What the task asks: Show all lines from the listing below that contain "norm".

Data shown:
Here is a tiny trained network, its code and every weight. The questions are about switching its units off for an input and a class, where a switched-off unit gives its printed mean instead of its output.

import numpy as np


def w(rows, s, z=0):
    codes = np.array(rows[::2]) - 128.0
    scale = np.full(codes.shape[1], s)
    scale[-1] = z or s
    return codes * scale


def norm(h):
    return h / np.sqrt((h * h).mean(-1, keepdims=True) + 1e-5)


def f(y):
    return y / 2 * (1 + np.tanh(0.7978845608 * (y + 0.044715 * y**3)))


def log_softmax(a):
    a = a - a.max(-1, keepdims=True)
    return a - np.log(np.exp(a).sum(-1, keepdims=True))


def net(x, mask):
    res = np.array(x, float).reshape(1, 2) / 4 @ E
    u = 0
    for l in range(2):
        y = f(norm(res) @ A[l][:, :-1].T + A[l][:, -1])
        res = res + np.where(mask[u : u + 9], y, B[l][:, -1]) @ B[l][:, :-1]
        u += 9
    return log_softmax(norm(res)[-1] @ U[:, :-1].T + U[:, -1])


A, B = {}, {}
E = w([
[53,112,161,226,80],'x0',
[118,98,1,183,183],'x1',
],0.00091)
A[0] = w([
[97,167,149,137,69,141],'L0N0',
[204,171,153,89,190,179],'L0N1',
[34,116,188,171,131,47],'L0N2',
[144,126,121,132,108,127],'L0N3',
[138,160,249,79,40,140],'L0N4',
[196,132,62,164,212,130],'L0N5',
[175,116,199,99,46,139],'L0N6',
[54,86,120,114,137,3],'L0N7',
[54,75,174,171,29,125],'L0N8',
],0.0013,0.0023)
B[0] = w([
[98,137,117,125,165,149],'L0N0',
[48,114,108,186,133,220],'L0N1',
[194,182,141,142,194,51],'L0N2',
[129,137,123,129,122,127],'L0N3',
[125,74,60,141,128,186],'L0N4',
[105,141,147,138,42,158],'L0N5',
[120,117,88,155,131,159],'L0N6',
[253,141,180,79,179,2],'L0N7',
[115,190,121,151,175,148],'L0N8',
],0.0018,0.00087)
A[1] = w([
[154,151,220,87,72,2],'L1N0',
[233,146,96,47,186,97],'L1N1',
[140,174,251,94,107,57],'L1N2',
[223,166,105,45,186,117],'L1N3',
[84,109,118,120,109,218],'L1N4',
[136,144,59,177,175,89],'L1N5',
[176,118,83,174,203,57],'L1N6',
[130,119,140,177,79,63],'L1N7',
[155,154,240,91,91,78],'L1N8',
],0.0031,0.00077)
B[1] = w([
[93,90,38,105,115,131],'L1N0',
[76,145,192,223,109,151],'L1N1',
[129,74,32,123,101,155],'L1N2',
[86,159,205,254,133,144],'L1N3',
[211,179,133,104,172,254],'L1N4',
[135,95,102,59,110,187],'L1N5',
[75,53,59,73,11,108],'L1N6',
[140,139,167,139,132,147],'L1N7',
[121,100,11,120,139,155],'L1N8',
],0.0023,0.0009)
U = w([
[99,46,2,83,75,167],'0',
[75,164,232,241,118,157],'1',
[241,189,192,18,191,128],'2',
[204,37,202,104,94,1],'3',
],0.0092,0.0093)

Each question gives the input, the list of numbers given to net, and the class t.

* * *

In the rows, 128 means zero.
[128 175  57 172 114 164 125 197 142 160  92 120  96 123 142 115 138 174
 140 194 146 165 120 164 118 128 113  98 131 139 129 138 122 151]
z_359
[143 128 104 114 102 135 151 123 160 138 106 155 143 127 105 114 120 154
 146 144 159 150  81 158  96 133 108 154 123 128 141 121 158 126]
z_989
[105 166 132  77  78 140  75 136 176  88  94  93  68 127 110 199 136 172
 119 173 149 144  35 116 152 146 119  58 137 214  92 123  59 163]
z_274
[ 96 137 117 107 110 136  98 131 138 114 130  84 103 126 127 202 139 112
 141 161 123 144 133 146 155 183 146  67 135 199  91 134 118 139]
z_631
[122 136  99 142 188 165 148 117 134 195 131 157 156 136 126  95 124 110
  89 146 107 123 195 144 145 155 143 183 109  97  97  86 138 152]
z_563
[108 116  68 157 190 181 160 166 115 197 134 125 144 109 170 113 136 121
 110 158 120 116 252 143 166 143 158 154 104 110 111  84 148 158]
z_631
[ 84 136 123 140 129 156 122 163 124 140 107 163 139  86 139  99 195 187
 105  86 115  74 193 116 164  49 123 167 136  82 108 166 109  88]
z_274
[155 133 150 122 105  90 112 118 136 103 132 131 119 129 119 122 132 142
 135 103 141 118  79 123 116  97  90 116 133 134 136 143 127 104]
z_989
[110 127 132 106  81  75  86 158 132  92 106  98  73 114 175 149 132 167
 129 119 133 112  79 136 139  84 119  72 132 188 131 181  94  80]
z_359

Answer for this exercise:
def norm(h):
        y = f(norm(res) @ A[l][:, :-1].T + A[l][:, -1])
    return log_softmax(norm(res)[-1] @ U[:, :-1].T + U[:, -1])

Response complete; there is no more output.